## Required work
All lines of the records below that contain the word "gives" must be listed.

## Supplied entries
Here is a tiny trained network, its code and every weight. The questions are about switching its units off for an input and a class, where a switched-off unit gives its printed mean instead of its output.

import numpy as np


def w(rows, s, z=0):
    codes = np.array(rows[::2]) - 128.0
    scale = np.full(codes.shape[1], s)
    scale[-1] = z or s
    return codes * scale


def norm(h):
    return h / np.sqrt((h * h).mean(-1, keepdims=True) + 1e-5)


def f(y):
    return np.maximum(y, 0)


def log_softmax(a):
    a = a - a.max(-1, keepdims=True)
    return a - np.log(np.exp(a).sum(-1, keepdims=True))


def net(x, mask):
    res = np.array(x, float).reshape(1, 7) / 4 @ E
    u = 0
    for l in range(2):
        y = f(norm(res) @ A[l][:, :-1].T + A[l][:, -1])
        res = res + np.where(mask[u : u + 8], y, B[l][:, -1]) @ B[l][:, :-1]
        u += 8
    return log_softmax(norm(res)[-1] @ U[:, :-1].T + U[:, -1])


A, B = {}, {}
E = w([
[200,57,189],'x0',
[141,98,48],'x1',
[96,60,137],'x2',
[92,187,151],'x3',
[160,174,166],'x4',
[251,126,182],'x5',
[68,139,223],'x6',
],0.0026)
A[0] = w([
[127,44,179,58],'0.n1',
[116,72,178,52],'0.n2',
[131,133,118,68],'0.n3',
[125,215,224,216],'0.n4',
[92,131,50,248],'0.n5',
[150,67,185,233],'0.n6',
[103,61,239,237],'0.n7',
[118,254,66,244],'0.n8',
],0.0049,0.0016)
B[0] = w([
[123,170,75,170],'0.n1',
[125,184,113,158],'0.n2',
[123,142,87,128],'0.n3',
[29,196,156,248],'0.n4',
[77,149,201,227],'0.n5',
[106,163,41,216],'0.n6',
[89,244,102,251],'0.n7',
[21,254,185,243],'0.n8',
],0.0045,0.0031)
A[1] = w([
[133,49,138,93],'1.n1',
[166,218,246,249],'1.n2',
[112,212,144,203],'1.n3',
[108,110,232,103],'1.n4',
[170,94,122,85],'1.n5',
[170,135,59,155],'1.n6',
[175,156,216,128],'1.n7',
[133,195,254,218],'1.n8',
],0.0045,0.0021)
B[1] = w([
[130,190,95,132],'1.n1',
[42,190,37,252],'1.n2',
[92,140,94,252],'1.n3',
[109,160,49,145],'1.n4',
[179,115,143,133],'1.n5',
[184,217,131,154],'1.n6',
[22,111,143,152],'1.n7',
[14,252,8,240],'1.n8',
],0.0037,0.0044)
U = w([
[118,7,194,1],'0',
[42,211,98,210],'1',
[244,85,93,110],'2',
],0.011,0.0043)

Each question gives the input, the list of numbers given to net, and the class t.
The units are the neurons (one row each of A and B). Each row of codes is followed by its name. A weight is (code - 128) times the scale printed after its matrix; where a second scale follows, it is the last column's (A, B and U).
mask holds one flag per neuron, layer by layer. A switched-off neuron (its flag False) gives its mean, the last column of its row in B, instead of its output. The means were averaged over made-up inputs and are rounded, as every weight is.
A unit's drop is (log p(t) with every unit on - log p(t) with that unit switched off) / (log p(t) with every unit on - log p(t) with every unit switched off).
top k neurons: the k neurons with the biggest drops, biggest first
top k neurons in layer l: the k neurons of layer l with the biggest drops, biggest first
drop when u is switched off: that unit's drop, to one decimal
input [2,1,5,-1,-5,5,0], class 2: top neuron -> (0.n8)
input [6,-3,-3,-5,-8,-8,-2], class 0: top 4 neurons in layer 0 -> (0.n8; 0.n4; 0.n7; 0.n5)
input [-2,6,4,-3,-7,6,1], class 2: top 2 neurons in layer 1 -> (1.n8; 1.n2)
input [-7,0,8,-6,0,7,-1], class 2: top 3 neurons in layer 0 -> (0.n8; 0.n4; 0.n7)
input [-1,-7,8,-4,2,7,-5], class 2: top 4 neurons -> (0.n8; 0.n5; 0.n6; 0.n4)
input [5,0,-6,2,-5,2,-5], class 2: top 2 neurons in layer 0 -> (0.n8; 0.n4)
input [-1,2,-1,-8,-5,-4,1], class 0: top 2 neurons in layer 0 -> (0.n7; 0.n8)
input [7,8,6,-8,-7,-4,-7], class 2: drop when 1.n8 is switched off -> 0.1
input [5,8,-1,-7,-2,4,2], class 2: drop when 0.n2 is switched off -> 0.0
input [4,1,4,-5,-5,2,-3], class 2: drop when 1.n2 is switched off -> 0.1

## Your solution
Here is a tiny trained network, its code and every weight. The questions are about switching its units off for an input and a class, where a switched-off unit gives its printed mean instead of its output.
Each question gives the input, the list of numbers given to net, and the class t.
mask holds one flag per neuron, layer by layer. A switched-off neuron (its flag False) gives its mean, the last column of its row in B, instead of its output. The means were averaged over made-up inputs and are rounded, as every weight is.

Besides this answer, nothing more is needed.